Given data below:

Read these off the grid that follows. Indices start at 1.
1) What is the entry directly above 106?
2) What is the largest entry?
3) What is the top entry of the column that holds the smallest entry?
4) What is the entry at row 1, column 3?
5) What is the entry at row 1, column 1?
6) What is the entry directly below the smallest entry?
7) What is the entry in row 2 and column 1?
8) What is the entry directly below 111?
[[124 140 127 125 145]
 [129 123 117 124 115]
 [135 106 138 122 121]
 [111 104 136 130 132]
 [126 146 113 129 122]
 [127 134 119 117 139]
 [125 150 120 125 135]]
1) 123
2) 150
3) 140
4) 127
5) 124
6) 146
7) 129
8) 126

End of Given data.

▸ Assignment:
Print the listing above in full, exactly as it is.

▸ Output below:
Read these off the grid that follows. Indices start at 1.
1) What is the entry directly above 106?
2) What is the largest entry?
3) What is the top entry of the column that holds the smallest entry?
4) What is the entry at row 1, column 3?
5) What is the entry at row 1, column 1?
6) What is the entry directly below the smallest entry?
7) What is the entry in row 2 and column 1?
8) What is the entry directly below 111?
[[124 140 127 125 145]
 [129 123 117 124 115]
 [135 106 138 122 121]
 [111 104 136 130 132]
 [126 146 113 129 122]
 [127 134 119 117 139]
 [125 150 120 125 135]]
1) 123
2) 150
3) 140
4) 127
5) 124
6) 146
7) 129
8) 126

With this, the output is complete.